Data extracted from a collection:
━━━━
128 stands for zero in the data rows.
Here are some numbered points:
  160  114  113  127  110  148  115  109  143  125  160  108  152  130  156  159  128  128  135  145  136  128  130  091  121  109  132  137  120  110  139  100  124  123  151  104  108  142  135  101  123  153  145  135  125  109  123  106  116  114  108  106 0
  111  137  167  155  158  109  140  173  121  156  135  120  106  117  077  097  145  131  148  102  120  104  085  141  169  144  093  113  170  154  116  167  117  123  091  174  183  105  128  162  097  136  100  121  147  133  103  118  155  155  157  115 1
  119  164  172  131  121  077  148  143  112  153  066  145  105  129  126  090  097  107  168  073  120  136  091  173  141  159  114  106  145  175  092  164  150  123  068  169  163  090  101  176  094  093  110  101  157  142  140  117  169  164  133  156 2
  113  161  173  139  148  133  087  153  142  127  091  126  107  123  126  116  117  126  146  075  144  112  089  177  137  156  095  115  175  158  121  162  142  125  100  161  169  109  127  165  114  131  081  107  157  133  113  123  167  140  151  168 3
  128  122  129  094  119  103  129  105  111  122  156  121  123  134  156  150  111  138  109  152  145  154  134  083  130  117  176  151  100  110  144  089  185  125  124  095  085  139  132  075  122  102  175  132  116  142  100  124  109  094  090  113 4
  080  098  186  139  208  126  129  126  144  099  173  106  105  119  109  148  108  195  120  146  152  108  077  116  165  141  131  134  123  118  105  146  153  074  100  184  164  122  150  131  086  103  129  125  175  116  075  110  164  105  141  096 5
  128  123  085  141  104  110  148  153  095  113  131  138  140  120  128  121  119  131  133  108  130  161  149  136  104  148  087  151  149  105  145  133  132  135  158  139  099  125  124  148  175  149  115  139  086  118  160  150  111  109  113  121 6
  092  126  189  171  165  165  116  152  149  142  142  120  098  100  072  088  109  131  131  109  139  078  037  185  161  156  098  113  187  160  087  192  119  088  095  168  211  113  116  221  108  134  069  119  166  109  078  127  177  155  155  115 7
  145  131  146  110  133  102  121  113  135  145  114  117  133  139  171  157  115  154  134  109  125  122  134  122  117  123  127  150  134  112  134  116  120  133  125  136  115  136  127  132  146  114  149  127  134  122  149  147  142  141  096  166 8
  125  137  140  138  136  123  123  119  113  129  130  147  121  123  130  127  140  098  128  115  133  123  148  161  140  129  113  109  121  145  146  159  128  131  130  158  137  109  108  157  118  133  111  131  108  130  156  118  133  141  138  121 9
  089  107  169  130  196  107  095  115  148  152  186  084  088  115  113  152  117  171  103  159  155  083  072  102  156  115  185  135  145  137  088  128  169  102  049  183  131  128  165  077  082  100  153  117  160  118  057  128  145  101  134  108 10
  118  136  143  134  117  115  115  118  121  127  146  159  117  144  137  147  140  140  119  106  151  141  136  089  139  105  156  132  119  131  150  122  144  126  113  126  113  127  139  097  138  137  145  102  118  126  135  124  111  111  132  115 11
  152  098  124  142  155  113  116  130  144  125  155  115  142  138  125  131  140  137  139  149  126  149  129  080  137  121  165  122  139  143  159  133  151  134  121  124  124  115  148  085  132  101  163  152  107  138  112  104  096  119  112  127 12
  152  130  104  118  126  103  142  160  139  161  129  120  102  148  148  144  118  131  159  104  112  142  148  148  094  124  159  142  143  173  131  132  131  138  093  161  107  110  153  095  126  127  136  117  148  126  145  131  110  143  134  145 13
  167  174  086  104  088  124  130  165  123  140  082  141  108  120  207  142  113  105  156  115  079  153  181  174  072  142  093  168  124  149  121  081  146  164  147  092  075  089  127  092  140  134  132  122  115  164  171  153  081  098  126  192 14
  114  130  181  123  185  133  112  128  139  126  141  136  085  144  088  127  132  147  137  141  151  114  057  171  142  117  138  144  153  138  067  149  159  109  082  164  176  117  141  151  074  124  107  108  156  122  096  106  150  157  166  116 15
  091  122  137  125  151  141  136  146  119  128  102  113  121  119  117  131  112  144  135  112  132  122  115  137  114  118  107  130  169  109  147  142  133  122  106  147  129  127  128  124  117  127  121  122  143  102  109  133  124  118  152  158 16
  120  113  155  112  166  128  124  127  149  137  129  118  096  131  145  129  128  150  143  130  114  106  108  150  105  112  132  148  133  134  109  119  134  134  128  146  140  100  127  104  105  118  140  125  165  129  123  130  125  143  120  143 17
  140  139  102  127  120  126  150  137  162  147  114  134  126  143  148  142  121  117  131  108  126  136  151  138  126  141  131  154  128  132  115  102  114  161  120  102  099  132  116  091  136  148  156  108  112  146  128  129  101  135  145  151 18
  154  122  108  127  138  141  135  122  132  123  140  119  142  145  158  122  147  124  141  146  124  140  137  145  120  108  121  129  124  108  134  124  118  130  137  138  127  137  143  099  137  155  150  132  105  138  135  128  094  113  126  119 19
  069  116  212  104  217  105  128  103  184  126  158  097  125  135  062  115  097  164  104  169  145  050  034  090  209  141  143  129  144  166  118  149  137  109  036  187  189  100  167  130  075  093  129  118  165  111  054  103  208  157  125  077 20
  113  122  139  131  134  132  120  129  105  114  138  126  163  116  100  142  147  126  123  140  138  114  126  106  136  112  116  100  116  118  110  126  124  130  130  124  143  164  127  114  123  117  100  130  108  137  142  107  152  138  135  110 21
  097  120  103  137  106  157  151  131  110  098  142  144  180  141  068  118  167  101  093  165  143  150  139  084  137  114  119  122  113  135  159  169  094  126  179  090  149  156  134  154  169  126  114  153  076  102  146  122  132  132  135  088 22
  119  152  126  164  096  139  123  158  098  162  082  165  130  134  098  107  128  069  153  100  137  142  098  174  107  179  094  104  162  158  121  189  094  139  122  155  172  116  130  206  136  132  049  087  117  128  157  141  127  161  147  130 23
  163  129  111  123  124  135  144  131  097  139  133  146  135  101  118  149  110  113  087  144  144  144  148  128  119  103  136  121  139  138  143  132  106  130  131  107  119  132  123  122  131  131  155  118  123  125  109  144  123  123  125  111 24
  130  106  127  100  139  128  133  108  145  139  136  095  120  114  132  161  130  148  099  159  140  103  109  094  135  127  162  123  124  098  136  099  131  137  107  116  110  115  136  091  104  097  144  136  160  124  097  115  137  092  100  108 25
  127  129  111  140  117  107  136  121  131  092  105  105  126  142  158  114  116  122  159  119  108  133  125  145  113  120  107  137  110  148  148  116  143  128  133  097  118  116  144  131  136  124  144  109  154  154  120  146  109  131  135  119 26
Which three points above are nearest to each new point? Their numbers follow each, nearest first.
  158  110  125  126  110  140  142  120  122  091  156  155  164  148  093  111  148  117  125  123  139  112  104  100  159  106  116  092  121  115  134  152  123  122  141  121  152  154  118  123  130  127  122  130  128  123  136  114  128  138  103  095 21 19 0
  137  161  100  126  080  131  123  144  126  141  062  156  116  101  184  134  128  102  134  079  096  158  205  161  061  146  103  136  141  119  146  108  145  154  142  108  081  107  104  126  147  139  126  131  146  157  163  136  101  127  111  183 14 18 6
  114  116  122  161  129  127  132  121  092  130  113  170  148  119  100  118  113  103  127  128  154  162  122  135  135  144  106  109  131  145  147  174  097  135  122  140  141  148  128  178  161  152  091  129  111  118  127  118  131  137  142  134 9 21 23
  128  130  124  144  119  129  165  139  102  137  132  156  138  129  146  136  115  122  125  137  106  147  133  137  148  134  136  112  113  137  150  121  117  134  147  130  096  139  131  123  118  127  148  133  139  147  134  122  127  138  120  113 24 19 9
  125  157  149  165  146  108  120  166  109  132  087  129  102  111  131  098  119  152  163  102  138  132  127  182  106  141  119  143  187  160  117  158  133  130  099  150  148  092  105  139  139  163  097  101  156  133  144  166  149  151  136  134 3 16 9
  167  128  107  088  114  148  127  120  120  100  127  114  122  136  179  159  149  103  130  154  118  170  190  113  079  119  145  174  088  073  154  081  148  137  139  060  064  136  133  081  156  111  177  140  132  149  150  146  088  106  075  150 4 0 19
  154  118  091  114  141  104  127  119  129  132  156  103  125  126  180  158  117  130  128  143  108  151  147  070  098  095  187  144  096  076  140  060  145  117  131  097  061  129  147  072  123  099  185  114  153  134  133  138  069  073  097  138 4 0 25
  093  124  125  157  125  148  142  130  134  095  120  130  121  137  046  099  137  113  108  125  129  122  077  145  160  122  098  101  147  165  109  202  111  112  092  180  169  119  137  200  103  136  101  108  115  082  106  136  170  130  129  080 1 7 9
  138  118  106  146  107  122  127  116  131  112  142  134  143  144  140  155  139  114  145  137  127  129  145  140  116  108  125  147  139  139  121  115  127  130  156  129  149  132  114  140  124  139  106  138  096  130  143  168  099  137  144  128 19 9 26
  147  108  116  090  143  126  112  128  164  164  126  108  093  148  178  176  105  128  121  131  118  123  150  115  131  109  187  136  083  110  137  066  160  141  126  117  082  125  131  044  118  110  187  150  123  135  139  122  116  103  132  173 4 18 25
  124  132  106  128  110  137  143  111  115  127  102  134  133  128  118  109  111  112  129  130  152  121  125  171  107  151  075  120  113  113  108  145  106  119  166  135  157  127  132  198  148  155  103  134  128  123  153  140  134  150  159  121 9 6 23
  150  151  135  128  105  126  129  129  139  143  107  117  082  108  157  098  107  118  118  148  121  124  132  146  101  127  109  152  112  123  110  120  129  128  133  146  141  120  122  149  114  148  111  124  144  116  109  145  135  147  131  127 17 26 9
  110  135  157  120  174  119  123  116  148  130  161  091  117  135  129  140  141  159  074  172  127  112  096  081  146  140  177  147  121  107  114  111  137  095  107  108  113  124  142  054  108  101  149  133  121  126  100  122  114  082  134  104 25 4 12
  117  127  158  144  137  141  126  102  134  126  156  122  132  126  107  118  113  130  132  166  124  100  106  107  137  125  158  127  120  121  131  135  111  103  135  119  130  129  142  107  137  130  126  150  128  129  124  128  155  131  148  084 21 0 11
  183  145  089  117  037  142  137  114  109  112  105  165  173  136  185  125  122  076  146  077  118  169  185  146  096  134  080  122  096  108  151  099  085  140  197  085  107  142  106  154  148  140  109  183  074  148  207  112  105  157  140  138 6 14 19
  115  121  136  132  116  104  147  165  119  158  126  142  158  097  127  106  135  107  152  106  110  119  141  114  126  140  107  095  150  128  114  129  101  146  121  144  155  115  103  163  149  128  099  129  109  118  123  131  125  124  117  128 9 21 16
  111  133  132  126  137  102  128  148  106  155  100  129  120  114  146  130  119  130  149  096  127  130  126  186  120  146  109  125  140  139  106  128  158  158  111  162  131  096  128  121  128  126  108  088  127  129  119  133  119  118  154  192 16 13 17
  122  126  135  133  109  165  097  121  099  138  158  164  128  126  106  131  117  106  122  118  125  141  129  147  120  120  093  103  149  129  147  160  100  136  142  152  162  129  123  165  138  131  082  149  109  116  139  120  136  121  142  114 9 21 24
  159  112  094  140  075  157  136  105  106  125  143  129  189  147  113  134  160  086  117  163  110  132  166  109  139  139  093  126  110  112  124  112  076  142  194  081  115  148  137  152  187  157  098  139  098  143  155  095  103  145  127  139 22 0 19
  097  134  207  121  211  092  079  136  163  182  131  094  047  121  110  095  102  159  135  133  091  079  044  185  137  167  139  148  194  157  068  134  162  104  057  216  190  054  125  141  089  128  073  106  207  105  058  121  144  150  144  165 15 7 3
  138  124  160  116  139  163  119  123  134  120  111  092  105  104  144  143  129  138  118  128  111  102  146  141  118  120  166  120  133  135  127  118  130  132  124  124  125  129  116  105  122  127  129  134  141  136  123  134  123  133  124  137 17 8 16
  119  112  122  164  135  120  145  109  111  081  162  149  156  129  064  124  143  130  128  115  138  124  089  109  162  116  102  107  132  107  145  142  113  105  146  121  150  151  136  166  107  136  122  118  100  115  114  122  150  130  119  076 21 22 9
  104  135  219  129  221  121  091  118  149  153  160  055  083  123  099  142  119  192  097  152  146  091  054  094  149  107  210  170  143  133  125  128  191  098  074  162  158  125  161  066  093  087  147  104  183  104  055  142  170  083  135  111 10 5 20
  153  132  044  127  038  131  145  153  110  096  105  153  157  127  143  110  138  090  125  119  102  160  177  153  100  129  073  131  118  097  163  131  086  143  169  087  071  142  109  164  192  145  118  151  093  134  197  165  094  139  126  158 6 14 19
  126  145  117  141  109  176  129  096  107  096  121  142  139  115  097  111  147  096  133  122  129  125  145  150  135  118  109  098  124  125  112  168  091  123  174  106  152  149  109  193  141  126  109  154  099  135  176  129  133  149  147  117 9 22 21
  163  093  110  093  128  131  118  117  125  128  152  121  169  113  136  190  142  121  087  161  138  108  156  065  119  108  147  124  091  085  170  061  120  137  156  065  075  142  151  103  141  151  159  139  102  125  140  128  112  097  106  137 0 4 25
  152  117  088  096  163  114  147  098  140  136  134  104  115  159  179  143  159  141  139  125  129  134  151  142  103  106  127  124  121  127  111  094  161  144  121  165  084  111  122  084  106  113  148  115  146  121  158  123  063  093  091  156 19 13 17
  128  166  105  135  115  174  124  110  105  142  080  153  122  151  140  120  117  097  153  088  121  131  137  186  126  122  089  133  131  157  096  165  147  150  146  158  135  136  113  144  135  137  121  116  132  118  147  135  139  157  154  151 9 16 3
  151  151  101  122  063  135  126  123  077  135  090  193  149  117  153  128  141  072  141  123  113  148  199  158  100  126  096  125  100  143  156  136  099  148  185  105  108  154  128  164  174  166  132  151  091  159  203  147  123  152  108  153 6 9 24
  133  100  150  119  166  097  124  108  200  150  160  102  130  136  128  151  136  158  086  186  130  104  111  074  139  101  181  145  108  090  141  092  131  109  124  119  106  129  148  077  100  126  178  120  165  110  074  104  131  085  116  102 25 4 0
  118  108  072  162  131  136  103  133  125  121  144  158  157  138  129  133  132  128  114  133  161  146  124  101  150  127  151  100  110  117  152  122  126  110  119  109  121  152  129  088  140  119  121  113  098  117  123  119  117  103  124  123 11 21 0
  126  108  142  122  150  113  112  135  159  108  130  090  114  097  130  146  125  159  108  128  125  113  135  106  122  129  163  149  112  096  141  111  160  135  116  120  093  111  106  068  106  121  161  123  146  115  116  139  098  082  124  117 25 4 11
  134  129  125  142  152  139  123  121  133  109  178  118  126  119  110  144  140  137  117  112  116  121  126  104  133  098  162  124  117  100  120  131  166  119  131  142  106  137  124  126  132  102  173  125  112  117  133  137  128  096  112  089 11 12 0
  141  116  113  129  129  125  121  141  127  128  150  111  161  135  116  152  142  124  112  143  135  160  139  081  097  133  120  149  105  118  138  121  140  160  159  078  119  123  136  117  161  115  138  123  116  127  121  153  112  076  111  114 0 24 19
  144  109  175  110  170  115  138  097  164  125  177  089  121  146  101  129  143  173  077  162  137  087  088  067  137  108  160  163  116  104  125  106  139  124  109  143  149  120  163  132  062  120  170  130  154  127  078  108  137  125  112  073 25 10 5
  078  106  155  138  156  102  149  135  124  134  133  117  116  119  063  114  130  126  139  133  131  098  106  151  149  127  101  103  142  134  105  160  119  146  093  164  172  124  116  151  112  134  098  132  122  104  102  126  157  137  166  080 1 16 15
  132  140  109  113  146  108  132  128  098  138  113  130  128  117  135  118  116  126  165  101  118  141  153  160  159  125  123  140  099  141  117  117  144  134  124  158  118  115  099  109  107  113  143  117  109  124  122  129  118  129  121  145 9 18 19
  111  119  125  109  165  139  125  098  116  124  145  109  134  154  111  142  108  141  112  141  137  069  085  107  163  125  144  101  108  139  116  140  107  135  123  125  154  135  131  145  091  113  122  132  130  134  124  104  164  164  149  132 21 17 9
━━━━
Task to complete:
Return a word-for-word copy of the lines above from the one holding "127 17 26 9" through the one holding "192 16 13 17", with both of them included and nothing besides.

Response to the exercise:
  150  151  135  128  105  126  129  129  139  143  107  117  082  108  157  098  107  118  118  148  121  124  132  146  101  127  109  152  112  123  110  120  129  128  133  146  141  120  122  149  114  148  111  124  144  116  109  145  135  147  131  127 17 26 9
  110  135  157  120  174  119  123  116  148  130  161  091  117  135  129  140  141  159  074  172  127  112  096  081  146  140  177  147  121  107  114  111  137  095  107  108  113  124  142  054  108  101  149  133  121  126  100  122  114  082  134  104 25 4 12
  117  127  158  144  137  141  126  102  134  126  156  122  132  126  107  118  113  130  132  166  124  100  106  107  137  125  158  127  120  121  131  135  111  103  135  119  130  129  142  107  137  130  126  150  128  129  124  128  155  131  148  084 21 0 11
  183  145  089  117  037  142  137  114  109  112  105  165  173  136  185  125  122  076  146  077  118  169  185  146  096  134  080  122  096  108  151  099  085  140  197  085  107  142  106  154  148  140  109  183  074  148  207  112  105  157  140  138 6 14 19
  115  121  136  132  116  104  147  165  119  158  126  142  158  097  127  106  135  107  152  106  110  119  141  114  126  140  107  095  150  128  114  129  101  146  121  144  155  115  103  163  149  128  099  129  109  118  123  131  125  124  117  128 9 21 16
  111  133  132  126  137  102  128  148  106  155  100  129  120  114  146  130  119  130  149  096  127  130  126  186  120  146  109  125  140  139  106  128  158  158  111  162  131  096  128  121  128  126  108  088  127  129  119  133  119  118  154  192 16 13 17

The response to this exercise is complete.